> [Problem description] In the entries below, find the lines with the word "points" and copy them.
★ ★ ★ ★
Here are some points, one per row:
{-14, -28, -13,  38, -28,  10,  19,  12,  12,  -9,  37, -14, -42,  11, -65,  -9,  41,  62,  45,
  15,  -4,  30, -15,   1,  25,   0, -57,  -3, -36, -50,   6,  -4}
{-22,   4,   4,  -6,  18,  68, -13, -85,  18, -15,  22,  27,  11, -45, -22, -13,  -5,  37,  27,
  -4,  20,  24, -38,  25,  -9,  15,  46,  11,  -6,  29, -10, -64}
{-41,  -1,   1, -15,  32, -16,  -8, -81,  10, -16,  21, -59, -12,   6, -14,  -4, -34,   4,  49,
  -2, -20,   8,  30,  -5,  75,  19,  -4, -10, -24, -69, -24, -14}
{-13, -38,  35,  51,  22,   7,  52, -67,  -2, -28,  11, -10, -24,  51,   9,  52,  -4, -49,   0,
 -64,  -2, -30,  28, -18,   0,  -3, -14,  -7,  15,  54, -14, -30}
{-40, -11,   0, -41, -34, -10, -83,  13,   1,   7, -34, -12,  37,  26,  21, -41,   2,   2,   8,
   3,  10, -64,  10, -18,  47, -30,  24, -41,  21, -25, -29,  19}
{ 16,  20,  16,  87,  14,  40, -29,  -6,  33, -13, -81,  14, -16,  17,  10,  -9,   6, -50,  22,
  -7,  -8, -19,   7,   9,  11, -10,  12,  22,  13,  69, -30,  -9}
{-37,  30, -51,  -2, -11,  32, -42, -23, -13,  23,  10,  47, -42, -46,  24, -58,   8, -11,  24,
   9,  23, -20, -50, -43,  57, -32,  25, -23,   4,  14,  11,  67}
{  7, -44,  67,   7,  19,  15,   2,  42,  18,  20,  -4, -11,   7, -34, -47, -47,  -4,  15,  29,
 -14,  72, -55, -27,  98, -14,   6,  20,   3,   5,   6, -21,  44}
{ 17,   3,  39,   2,   7,  15, -52,   1, -36, -13,   8,  51,  16,  -9, -22,  14, -93,   0,   2,
   3,  28,   3,   5,   2, -25,   2,  -8, -26,  -6, -28,  16,  -8}
{  6,  23,  71,  27,  19,   3, -28,   7,  19,  -3, -11, -52,  -7, -11,  46,  19,  -4,  -9, -56,
  39,  11,  12, -39, -12,   4, -28,  51,  52, -31,   2,  -3,   9}
{-19,   3, -24, -17, -24,  18,  10,  64, -36,  15,  -5, -33,  -3,  61,  -7, -23,  24,  40,  -7,
  17, -32, -36, -37, -18, -14,  44,  33, -14, -34,   5,  16, -17}
{ -7,  15,   0,   8,  -6,  27,  23,   5, -43,   5,  -4, -16,  26,  16, -11, -13, -98,  -6,  44,
 -43, -23,  11, -28,  50, -23, -96,   7, -49,   2, -14,  58,  14}
{  8, -25, -27,  21, -29, -41,   3,  13,  38,  -4, -22,  91, -35, -30,  -1,  29,  20, -53, -82,
  54,  18,  30,  60,  37,  35,  31,  56,  -8, -21,  -6,  44,  11}
{-55,  30,  -2,  41, -21,  30, -20, -37, -15,  -3,  17, -37,  10,   0,  -5, -23,  33,  71,   7,
  86,   1,   6,  27,  -5,   1, -16, -31, -91, -25,  -4,  12,   2}
{  4, -21, -28,  26,  31,  -4,  18,  66,   6,  -7,   6, -46, -16, -56,  72,  11,   7, -30,  -6,
   6,  39,  -3,  29,   5,  34, -45,  45,  40,  11,  14,  34, -38}
{-75, -12,  61, -18,  42,   8, -20, -51,  -2, -26,  19, -34,  11,  -3,  10,   0,  26,   7, -18,
  -8,  -2,  13, -74,   1,  14,   0, -34,  -9, -25, -42,  10,   1}
{ 22, -56,  -2,  -3, -35,  12,  -4,  12,  19, -15,  -6,  59, -25, -27, -24, -23, -39, -38,  20,
  45, -42, -22,  16,  -1,   5, -18, -34,  57, -20,   8, -40, -46}
{ 35, -53,  28,   6,  39, -13, -17,  42,  29,  35,  77,  18, -16,  34,   2,   4,   5,  -2,  27,
 -28, -24,  23,  55, -16,  35,  21,  -4, -43,  29,   0, -19,   3}
{ 45,  51,  25, -11, -43,   6,  23,  29, -47, -32, 125,   7, -11,  11, -32,  15,   4, -33, -44,
 -49,  -5, -27,  37,  12,   5, -12,  -8, -43, -10,   5, -29,   9}
{ -8,  22,  15,  25,  64, -29,  15,  15,  52, -17,  -7, -13,  27, -24,   6,  22, -38,  12,  20,
 -28, -27, -15, -14, -22, -10,  62,  60, -15, -24, -37, -59,  -7}
{ 13,  18, -30,   9,  12,   2, -18,  14,  35,  -3,  34, -64,   0,  49, -45,  49, -29, -13, -27,
 -14,   9,  20, -41,   9,  17, -22,   2, -11, -26,  29, -14,  31}
{ -52,  -34,   -9,  -48,  -64,  -19,   44,    0,    5,   46,  -40,  -12,   29,   10,   24,    2,
 -101,   15,  -32,  -53,   -6,   10,   -5,   -1,   81,   -7,   13,  -24,  -33,   13,    1,   -9}
{  5,  28,  33, -20,   4,  17,  33, -29, -35,  69, -17, -15,   6, -71,  -7,  15,  22,  19, -19,
 -44,  49, -14,  15,  -7, -14,   8,   5,  19,  61, -75,  29, -36}
{ -39,   -3,  -13,   26,   55,  -28,  -35,   31, -114,  -18,  -27,   31,   17,   12,  -16,    1,
    0,   -4,   17,  -17,   28,   12,  -10,   40,   24,  -42,   -4,   43,    8,    9,  -74,  -62}
{ -2, -26, -10,  -5,  32, -57,   4, -24, -17,  13,  22,  10,  42,  44,  45, -36, -18,  -1, -27,
  44,   8,  42, -13, -28, -20,  -7,  32,   2,  61, -18,  11,   7}
{ -14,    8,   31,   10,    2, -100,   39,   44,  -20,    9,   17,    5,  -36,  -26,   -9,   21,
    2,  -16,    9,  -18,  -17,    4,   61,    1,  -44,   -9,   23,  -11,  -23,  -21,  -11,   16}
{127, -27,  -1,   2,  25,   6,  -6, -32, -40, -16, -44, -17,  -4, -26,  -8,   1,  34,  26,  10,
  11,  -8,   8,  20,   3,  21,   2,  62,  -6, -41,  27,  -1, -13}
{ 17,  48, -55,  22,  19,   2,  10,  72,  75, -56,   2,  -1,   3,  29, -17, -70,  40, -18,  71,
 -27,  25, -12,  12,   7,  24,  29,  -8, -41, -10,  11, -63,  -6}
{-28,   5,  -8, -71,   3,   5,  27,  -1, -13, -25,  31,   0,  32,  17,  46,  -9,  14,   2, -13,
  53,  34, -43,  51,   9,   6,  10,  27,   6, -48,  42,  33, -55}
{-10,  27,  50,  -7,  45,  33, -39,  15,  31,  24, -22, -15, -21,  -8,  -8,  57,  24,   1, -16,
 -20, -25,  20,  -6,   5, -44, -63,   4,  17, -12,  -9,  -1,  51}
{  2,  -8,  28,   2,  -2, -45, -27,  21,   1,   5,  -1, -17,  14,  20, -24, -17,  -9, -31,  48,
   3,   5,  14, -55, -31, -34,  23,  -9, -18,   7,  -8, -46, -52}
{ 34,  -2, -63, -46,  27,  32,  18,  38, -25, 103,  21,  18, -61,   9,  58,  33,   2, -55,  12,
  11,  22,  27,  16,  29, -35,  47, -64, -72, -37,  35, -14,   3}
{  20,   15,  -34,  -10,   57,  -52,    0,  -46,  -14,   -3, -103,   29,   40,  -52,  -40,  -25,
    2,  -10,  -32,   12,   16,  -22,    0,   -1,   -1,   77,   -9,   16,   32,  -37,   17,   -3}
{  21,  -32,   -1,  -29,  -62,    7,   21,  -38,   55,  -43,  -13,   20,   40,    4,  -22, -103,
  -23,  -28,  -26,   13,  -41,   25,   10,  -28,  -10,  -35,   13,    6,   36,  -20,    8,   10}
{ 12,  25, -39, -21, -20,  26, -16, -12, -11, -10,  -8,   4, -31,  54, -32,  -4, -36, -24,  53,
 -35,  37, -27,  85, -30,  21,   9,  -2,  33,  12, -19, -17,  18}
{-16,  29,   8,   6,  13,   4,  24, -31, -19,  10,  36,  14,  43, -10,  27, -18,  13, -42,  15,
 -21,  -4, -39, -25,   4,  10,  75,  -7,  14, -62, -17,  75,  18}
{ -4,  -2,  20,  16, -56, -10,  34,   2,  37,  -4, -33, -50, -23, -48, -51, -19, -28,  -2, -22,
 -26,  55,  17, -24, -41,  21,  17,  -4,  53,   5,  15,   9,  14}
{ -8,   3,  -2, -17,  41,  21,  -1,  -7, -23, -59,  -9, -35,  40, -30,  41, -23, -31,  49, -41,
  72,   9,  26,  -9, -30,  13,  18, -33,  33,  -2,  32,  58,  50}
{ -6,  17,  13, -59, -17, -26,  17,  38,  -9,  10, -23, -30,  15,  -4, -41,  19,  52, -56,  17,
  71,  15, 105,  27, -29, -42,   8,  59,  -8, -15,  35,  23,  -9}
{   5,  -45,  -32,  -17,  -73,   24,  -12,  -32,   37,  -11,   18,    9,  -30,   30,  -15,   98,
  -34,  -13,   40,   34,   55,  -38,  -22,    5, -109,   23,   29,   30,    7,    8,  -38,  -10}
{  1,   6,  32,  26, -11,   7, -51,  10,  36,  47,   8,  65,  -6,  11,  15,  45, -11,   4,  -5,
 -19,  18,  29,  -8,  36,  38,  33,  12,  48,  20,  38, -29,  19}
{ -22, -100,  -36,   32,   28,   50,    6,  -15, -114,   61,  -40,  -10,   -7,   39,    0,   14,
   23,   29,   -6,   -2,  -36,  -24,   11,   11,    3,   26,  -27,   39,  -23,  -20,   15,   28}
{  2, -54,  15, -13,   4,   8,  36,  32,  19,  30,  35,  43,   8, -16,  38,  -4,  27,  79,  20,
 -31, -66,  11,  20, -36, -51,  32,  11,  18, -32, -20, -12, -34}
{-16, -13,  49,  55, -50,   1, -17,  46,  10,  -6,  19,  16, -16,  47,  15,   0,  -2,  34,  25,
  -4,  24,  -2,  26, -33, -25, -12, -33,  -4, -54,  -6,  21,  14}
{ 12,   7, -36, -29,  -6,  18,   9, -16,   9, -36,  20, -33,  -3,   8,  13,  16, -58,  49, -35,
  34,  15,   8,  15,   0, -22,  21, -48,  42,  58,  30, -13,  27}
{ 24,  80,  13,   3, -34,  -4, -16,  28, -31, -37,   6,  20, -38,  24,  40,   8,  37,  12,  33,
 -14, -33,  -1,  -6, -22,  -8,  21,  -9,  13, -13,  57, -14,  -8}
{ -1,  21, -12,  33, -19,  -7,  28,   3,  25,  67,   8,  34,  23,  50, -16,  11, -18,  67, -45,
 -13,  -7, -12,  35, -28, -24, -55,  13,  -6, -16,  15,  30,   2}
{ -9, -12,  38,   0,  22,  -3,  57,  16,  12, -16,   1,  45, -93,  22,  31, -56,  -6,  10, -25,
  -6, -24,  27, -19,  -9, -10, -21,  -1, -45,  22,  34, -19,  31}
{-26, -34,   2,   9, -47,  17,   9, -18, -43,  12, -11,  -6,  46, -35,  -6,  17,  70, -19,  -2,
 -57, -37,  38, -22,  28, -26,   3, -10, -10, -14,  44, -43,  75}
{-37,  33, -34, -79,  10,  13,  -6,   7,  25,  -8, -44, -21,  37,  -8,  15,  -2,  14,  -9,  -8,
   3,  14,   7,  47,  38, -26, -12, -73, -12,  32, -62,  -3,  18}
{ -2,  52, -14,  48, -15,  13,  18, -23, -10,  10,  19,  10, -10,  63, -72,  -1, -22,  15,  25,
 -10, -37, -33,  46,  77,  23,  18,  31,  22,  12,  25,  19,  11}
{-10, -23,  19,   0,  21,   9,   8,  14,  33, -32,   3,   1, -38,   9, -25,  22,   4, -38,  -7,
  70, -64,  24,  20,  46,  -8,  -4,   2,  21,  39,  30,  57, -17}
There is one direction along which these points spread out most. Take the direction at right angles to it along which they spread out most. Then take the direction at right angles to both along which they spread out most. Go by this last direction. How far along it is each point below, from 0 to 99? The average is 50, and the first point in the table lies past the average. One standard deviation of the points above along it is 16.
{  9,  14, -29, -15,  16, -69, -23, -15,  19, -53,   8,  48,  -4,  19,  27,  40,  -4,  23,  26,
 -44,  19, -57, -64,  29,  17, -11,  16,  -1,   7,  14,  66,  -5} --> 38
{ 11, -12, -33,  25, -57,  -4,  11,  16,  56, -14, -21, -19,  -5,   4,  78,  20,  11,  51,   8,
  18, -15,   1, -18,  73,  17,   0, -16, -20,  53,   2,  30, -33} --> 55
{  1,  -7, -27,  -7,  52, -19,  27,  14,   0,  -1,  28,  15, -60,   5,  31, -30,  20,  19, -33,
  10,  24,  12,  -7, -36, -76, -30,  54, -45, -44, -51,  -4,   6} --> 74
{  3,  28,   0,  39, -11,  30,  21,  17, -82, -21,  -5,  24,   5,  -4, -16,  35,   5, -58, -14,
   8,  17,   1, -57, -18,  25,  -1,   3, -62,  49, -16, -39,   2} --> 43
{-30, -39,  11, -90,  36, -11,  14, -11,  -6,   5,  -9,  10,  -4, -29, -83,  82,  37,  16, -39,
 -18,  -7, -34,  10, -24,   7,   0,  -6,  -6,  68,  62,  11,   6} --> 56
{ -3, -30, -38, -10, -65,  12, -42,  18, -13, -27, -15, -73, -41, -44,  -1, -29,  12, -22, -74,
 -60, -30,  24,  45,  -8, -24,  41,   8,  14,   4, -14, -20, -35} --> 52
{ -4, -12,   7,   1,  26, -10, -32,  47,  22,  -9,  17,  13,  59, -19, -17,   4,  17, -30,  25,
 -46,  29,  14,  16, -67, -18, -22, -40, -12,  34,  21,  72, -28} --> 52
{-23,  13,  15,  16,  -7, -16, -48, -59,   4,  -3, -43, -35, -23,  -1,  10, -39, -15,   0, -12,
  30,   6, -12, -61,   9, -78,  35, -40,  -3, -44,   1,  34,   6} --> 50
{  36,   23,  -38,   34,  -28,  -13,  -12,   -1,    0,   -9,  -19,   10,   42,  -27,   -9,  -18,
  -16,   14,  -54,   14,  -35,   31,  -42,  -21,    7,   -2, -127,    7,  -27,  -19,  -13,    2} --> 55
{  7,  25,  27, -14,   8,  37,  68, -20,  -4,  -5, -51,  28,  49,  43,  22,  65,  57, -24,   0,
   1,  -8,  35, -44, -62,  79, -26,  14,  45,  24, -57,   8,  18} --> 50
{ 52,  -3,  45, -23,  15, -10, -23, -19,  31,  11,  25,  21,  15,   3,   0, -34,  43, -13,  -6,
  -8,  32,  25, -15,  37,  22, -49, -30,  46,  32, -33, -11, -27} --> 36
{ -7,  39, -57,  -7,  14, -30, -33, -52,   0,  48,  11, -44,  18, -37,  21, -26,  20,   7, -12,
  14, -57, -50, -22,   9,  14, -38,  15,  10,  60, -43,  11, -16} --> 48
{ -5,  41, -22,  -3, -19, -39,  25, -11,   3,  43,  32, -26,  35, -79,  29, -15,   4,  17,  63,
  50, -44, -60,  26,   1,   9, -16, -28,  19,  -8,   2, -66,  32} --> 51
★ ★ ★ ★
> [Response to this exercise]
Here are some points, one per row:
There is one direction along which these points spread out most. Take the direction at right angles to it along which they spread out most. Then take the direction at right angles to both along which they spread out most. Go by this last direction. How far along it is each point below, from 0 to 99? The average is 50, and the first point in the table lies past the average. One standard deviation of the points above along it is 16.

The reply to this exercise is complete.